*Information given*.
__________________________________________________

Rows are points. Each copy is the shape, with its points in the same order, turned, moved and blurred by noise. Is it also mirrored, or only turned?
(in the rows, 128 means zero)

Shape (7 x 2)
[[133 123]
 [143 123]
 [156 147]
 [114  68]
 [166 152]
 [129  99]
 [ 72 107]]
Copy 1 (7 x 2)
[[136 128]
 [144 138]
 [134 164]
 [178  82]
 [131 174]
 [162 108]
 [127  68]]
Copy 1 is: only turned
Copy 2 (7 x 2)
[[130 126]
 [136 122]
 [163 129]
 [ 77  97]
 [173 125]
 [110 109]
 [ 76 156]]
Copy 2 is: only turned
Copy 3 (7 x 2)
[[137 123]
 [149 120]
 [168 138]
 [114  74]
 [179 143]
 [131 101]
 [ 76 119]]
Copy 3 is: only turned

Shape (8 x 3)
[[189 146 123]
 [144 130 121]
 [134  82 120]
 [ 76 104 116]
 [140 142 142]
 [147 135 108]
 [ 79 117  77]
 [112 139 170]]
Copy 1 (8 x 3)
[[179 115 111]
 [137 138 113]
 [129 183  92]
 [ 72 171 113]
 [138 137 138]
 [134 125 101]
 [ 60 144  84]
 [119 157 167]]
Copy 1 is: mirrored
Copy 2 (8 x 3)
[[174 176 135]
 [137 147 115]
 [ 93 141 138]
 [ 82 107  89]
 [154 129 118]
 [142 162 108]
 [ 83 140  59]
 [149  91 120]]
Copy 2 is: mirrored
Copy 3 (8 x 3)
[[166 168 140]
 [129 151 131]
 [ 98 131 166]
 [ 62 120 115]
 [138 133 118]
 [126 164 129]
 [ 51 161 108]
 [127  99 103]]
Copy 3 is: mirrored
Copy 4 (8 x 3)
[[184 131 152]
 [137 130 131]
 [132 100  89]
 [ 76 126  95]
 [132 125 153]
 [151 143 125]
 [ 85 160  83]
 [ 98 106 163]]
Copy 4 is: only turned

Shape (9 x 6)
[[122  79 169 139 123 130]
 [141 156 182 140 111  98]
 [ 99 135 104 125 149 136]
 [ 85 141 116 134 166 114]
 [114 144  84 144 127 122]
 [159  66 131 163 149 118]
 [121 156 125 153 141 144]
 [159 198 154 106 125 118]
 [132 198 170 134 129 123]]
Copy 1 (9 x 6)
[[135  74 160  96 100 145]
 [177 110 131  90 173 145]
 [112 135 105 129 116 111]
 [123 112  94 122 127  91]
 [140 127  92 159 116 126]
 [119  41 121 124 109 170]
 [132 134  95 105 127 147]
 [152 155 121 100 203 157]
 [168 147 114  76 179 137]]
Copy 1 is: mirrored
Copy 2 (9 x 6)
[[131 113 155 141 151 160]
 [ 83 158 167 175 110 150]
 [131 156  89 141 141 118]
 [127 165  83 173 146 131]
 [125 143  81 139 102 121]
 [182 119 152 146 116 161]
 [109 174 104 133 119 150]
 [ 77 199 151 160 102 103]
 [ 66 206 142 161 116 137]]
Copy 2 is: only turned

__________________________________________________

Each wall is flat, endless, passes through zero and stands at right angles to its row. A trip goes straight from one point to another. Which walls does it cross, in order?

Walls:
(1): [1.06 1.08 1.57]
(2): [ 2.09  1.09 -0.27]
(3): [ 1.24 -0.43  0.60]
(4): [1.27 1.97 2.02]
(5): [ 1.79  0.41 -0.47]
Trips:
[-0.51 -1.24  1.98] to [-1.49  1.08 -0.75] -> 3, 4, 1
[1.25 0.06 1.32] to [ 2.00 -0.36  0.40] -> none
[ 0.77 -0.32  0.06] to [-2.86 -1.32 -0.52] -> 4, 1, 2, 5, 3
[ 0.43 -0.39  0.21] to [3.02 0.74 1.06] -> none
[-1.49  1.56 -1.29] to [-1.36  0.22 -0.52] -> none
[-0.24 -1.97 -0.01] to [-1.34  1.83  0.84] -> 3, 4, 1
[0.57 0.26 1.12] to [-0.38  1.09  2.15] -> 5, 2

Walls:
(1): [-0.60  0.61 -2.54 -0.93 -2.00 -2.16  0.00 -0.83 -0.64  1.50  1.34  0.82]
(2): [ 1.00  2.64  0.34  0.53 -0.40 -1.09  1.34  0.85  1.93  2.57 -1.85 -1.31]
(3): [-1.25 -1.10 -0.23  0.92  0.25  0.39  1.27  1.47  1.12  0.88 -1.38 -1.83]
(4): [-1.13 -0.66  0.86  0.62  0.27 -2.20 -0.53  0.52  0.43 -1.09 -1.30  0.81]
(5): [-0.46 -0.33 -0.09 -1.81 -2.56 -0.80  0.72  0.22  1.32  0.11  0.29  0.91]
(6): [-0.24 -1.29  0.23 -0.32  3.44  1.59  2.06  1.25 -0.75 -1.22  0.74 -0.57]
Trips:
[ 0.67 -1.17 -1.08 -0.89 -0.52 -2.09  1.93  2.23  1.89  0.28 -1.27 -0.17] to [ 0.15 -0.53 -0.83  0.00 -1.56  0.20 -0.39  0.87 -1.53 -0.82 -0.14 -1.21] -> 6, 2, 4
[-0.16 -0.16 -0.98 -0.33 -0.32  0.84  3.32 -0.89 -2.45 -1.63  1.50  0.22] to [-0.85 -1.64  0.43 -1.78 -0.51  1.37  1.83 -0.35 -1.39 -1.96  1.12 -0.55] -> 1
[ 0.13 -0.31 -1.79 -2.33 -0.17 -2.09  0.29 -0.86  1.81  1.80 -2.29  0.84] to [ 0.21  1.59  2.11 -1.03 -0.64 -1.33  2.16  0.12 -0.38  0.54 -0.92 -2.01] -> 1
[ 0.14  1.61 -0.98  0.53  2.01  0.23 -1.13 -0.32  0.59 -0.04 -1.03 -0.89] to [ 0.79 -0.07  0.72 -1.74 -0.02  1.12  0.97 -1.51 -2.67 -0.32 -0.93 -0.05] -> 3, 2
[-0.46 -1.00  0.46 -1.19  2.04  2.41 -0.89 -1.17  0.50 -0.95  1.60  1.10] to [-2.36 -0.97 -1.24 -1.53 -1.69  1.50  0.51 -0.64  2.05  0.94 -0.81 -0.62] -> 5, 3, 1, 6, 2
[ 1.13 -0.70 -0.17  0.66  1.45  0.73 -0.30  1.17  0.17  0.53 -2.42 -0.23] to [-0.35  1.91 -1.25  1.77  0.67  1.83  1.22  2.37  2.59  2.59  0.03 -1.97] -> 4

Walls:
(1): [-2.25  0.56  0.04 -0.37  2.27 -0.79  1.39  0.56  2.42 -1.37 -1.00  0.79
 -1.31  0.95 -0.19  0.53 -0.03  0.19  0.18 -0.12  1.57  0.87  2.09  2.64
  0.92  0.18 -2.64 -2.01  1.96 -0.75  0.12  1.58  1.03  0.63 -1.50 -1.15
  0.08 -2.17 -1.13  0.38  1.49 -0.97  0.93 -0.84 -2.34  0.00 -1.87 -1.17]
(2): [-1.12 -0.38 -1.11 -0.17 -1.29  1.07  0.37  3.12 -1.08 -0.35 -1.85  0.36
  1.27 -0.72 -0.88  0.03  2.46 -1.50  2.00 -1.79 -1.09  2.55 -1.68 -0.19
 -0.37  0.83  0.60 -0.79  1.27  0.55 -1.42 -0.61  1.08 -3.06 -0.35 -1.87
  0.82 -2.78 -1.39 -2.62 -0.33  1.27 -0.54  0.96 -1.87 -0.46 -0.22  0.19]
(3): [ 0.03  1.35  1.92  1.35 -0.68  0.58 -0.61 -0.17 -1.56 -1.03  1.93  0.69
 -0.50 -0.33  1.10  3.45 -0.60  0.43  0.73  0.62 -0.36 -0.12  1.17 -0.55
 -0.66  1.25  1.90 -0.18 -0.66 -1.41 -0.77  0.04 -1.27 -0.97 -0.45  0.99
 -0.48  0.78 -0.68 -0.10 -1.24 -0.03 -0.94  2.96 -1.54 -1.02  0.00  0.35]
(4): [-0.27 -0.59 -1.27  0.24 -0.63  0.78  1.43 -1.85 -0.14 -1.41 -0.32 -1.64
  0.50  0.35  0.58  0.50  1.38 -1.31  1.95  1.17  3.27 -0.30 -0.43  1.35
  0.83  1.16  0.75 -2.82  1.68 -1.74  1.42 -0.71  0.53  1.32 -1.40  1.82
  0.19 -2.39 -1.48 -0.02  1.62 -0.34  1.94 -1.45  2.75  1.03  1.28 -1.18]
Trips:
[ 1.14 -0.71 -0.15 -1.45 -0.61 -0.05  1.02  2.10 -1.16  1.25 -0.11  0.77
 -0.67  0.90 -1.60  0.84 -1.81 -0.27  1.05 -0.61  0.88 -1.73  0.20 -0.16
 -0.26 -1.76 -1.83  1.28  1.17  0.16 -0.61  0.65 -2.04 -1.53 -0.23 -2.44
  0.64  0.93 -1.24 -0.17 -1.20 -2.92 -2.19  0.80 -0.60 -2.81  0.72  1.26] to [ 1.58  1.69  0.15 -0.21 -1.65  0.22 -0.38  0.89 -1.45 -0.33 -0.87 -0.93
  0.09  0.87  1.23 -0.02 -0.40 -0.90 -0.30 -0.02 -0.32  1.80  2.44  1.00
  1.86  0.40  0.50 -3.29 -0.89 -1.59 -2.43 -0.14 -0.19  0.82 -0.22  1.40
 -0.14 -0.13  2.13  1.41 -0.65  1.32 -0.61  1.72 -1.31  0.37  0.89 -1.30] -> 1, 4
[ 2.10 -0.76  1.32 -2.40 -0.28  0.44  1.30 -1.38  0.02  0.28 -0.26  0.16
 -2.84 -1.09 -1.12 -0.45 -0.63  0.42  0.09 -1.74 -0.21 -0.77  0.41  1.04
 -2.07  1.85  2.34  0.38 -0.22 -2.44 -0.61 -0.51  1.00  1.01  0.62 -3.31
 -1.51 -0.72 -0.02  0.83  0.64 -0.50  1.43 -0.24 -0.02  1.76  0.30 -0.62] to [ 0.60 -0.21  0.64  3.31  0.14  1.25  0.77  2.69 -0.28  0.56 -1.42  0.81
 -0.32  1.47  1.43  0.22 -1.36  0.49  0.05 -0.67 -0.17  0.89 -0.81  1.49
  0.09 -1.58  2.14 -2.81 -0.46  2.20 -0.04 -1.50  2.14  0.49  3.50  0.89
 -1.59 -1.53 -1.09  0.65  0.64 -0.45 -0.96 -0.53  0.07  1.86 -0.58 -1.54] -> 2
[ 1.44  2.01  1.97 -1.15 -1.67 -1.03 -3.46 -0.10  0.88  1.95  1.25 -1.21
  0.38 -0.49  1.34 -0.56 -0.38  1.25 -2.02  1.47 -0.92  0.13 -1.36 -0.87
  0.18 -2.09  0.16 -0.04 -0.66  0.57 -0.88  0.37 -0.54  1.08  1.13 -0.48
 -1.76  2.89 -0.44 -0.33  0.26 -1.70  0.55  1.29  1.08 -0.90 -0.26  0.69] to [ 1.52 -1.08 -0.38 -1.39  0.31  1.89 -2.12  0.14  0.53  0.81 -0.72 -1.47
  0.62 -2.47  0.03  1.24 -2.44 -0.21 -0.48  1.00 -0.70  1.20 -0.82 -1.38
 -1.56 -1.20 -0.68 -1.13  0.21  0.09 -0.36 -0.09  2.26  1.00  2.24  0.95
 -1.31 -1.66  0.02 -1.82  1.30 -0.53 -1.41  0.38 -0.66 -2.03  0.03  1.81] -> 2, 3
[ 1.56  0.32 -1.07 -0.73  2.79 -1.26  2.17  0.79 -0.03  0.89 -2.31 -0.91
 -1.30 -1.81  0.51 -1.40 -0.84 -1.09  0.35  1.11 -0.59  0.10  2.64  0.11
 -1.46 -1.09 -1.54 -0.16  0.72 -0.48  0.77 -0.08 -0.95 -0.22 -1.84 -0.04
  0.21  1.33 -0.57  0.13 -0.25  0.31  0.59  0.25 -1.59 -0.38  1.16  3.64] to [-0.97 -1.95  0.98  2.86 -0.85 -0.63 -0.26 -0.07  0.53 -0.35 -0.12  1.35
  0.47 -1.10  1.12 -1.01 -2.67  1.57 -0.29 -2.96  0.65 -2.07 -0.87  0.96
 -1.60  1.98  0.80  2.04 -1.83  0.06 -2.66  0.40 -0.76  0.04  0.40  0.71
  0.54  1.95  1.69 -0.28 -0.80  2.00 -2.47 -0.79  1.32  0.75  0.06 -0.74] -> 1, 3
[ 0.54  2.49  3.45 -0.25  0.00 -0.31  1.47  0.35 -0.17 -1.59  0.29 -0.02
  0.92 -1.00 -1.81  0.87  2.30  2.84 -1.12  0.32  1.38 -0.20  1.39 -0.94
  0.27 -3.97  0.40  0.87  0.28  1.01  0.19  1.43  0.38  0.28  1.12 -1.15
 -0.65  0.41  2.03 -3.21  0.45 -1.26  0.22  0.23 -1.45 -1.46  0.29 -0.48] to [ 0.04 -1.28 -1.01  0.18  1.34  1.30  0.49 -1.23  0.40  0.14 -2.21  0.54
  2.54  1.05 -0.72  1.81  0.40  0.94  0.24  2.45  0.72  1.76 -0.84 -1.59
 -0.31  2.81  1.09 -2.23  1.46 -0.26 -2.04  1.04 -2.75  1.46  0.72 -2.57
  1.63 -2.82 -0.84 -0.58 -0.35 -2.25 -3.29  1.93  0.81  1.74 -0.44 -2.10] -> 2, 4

__________________________________________________

*Work required*.
Search the data for the string "turned" and copy each line where it appears.

*Response*.
Rows are points. Each copy is the shape, with its points in the same order, turned, moved and blurred by noise. Is it also mirrored, or only turned?
Copy 1 is: only turned
Copy 2 is: only turned
Copy 3 is: only turned
Copy 4 is: only turned
Copy 2 is: only turned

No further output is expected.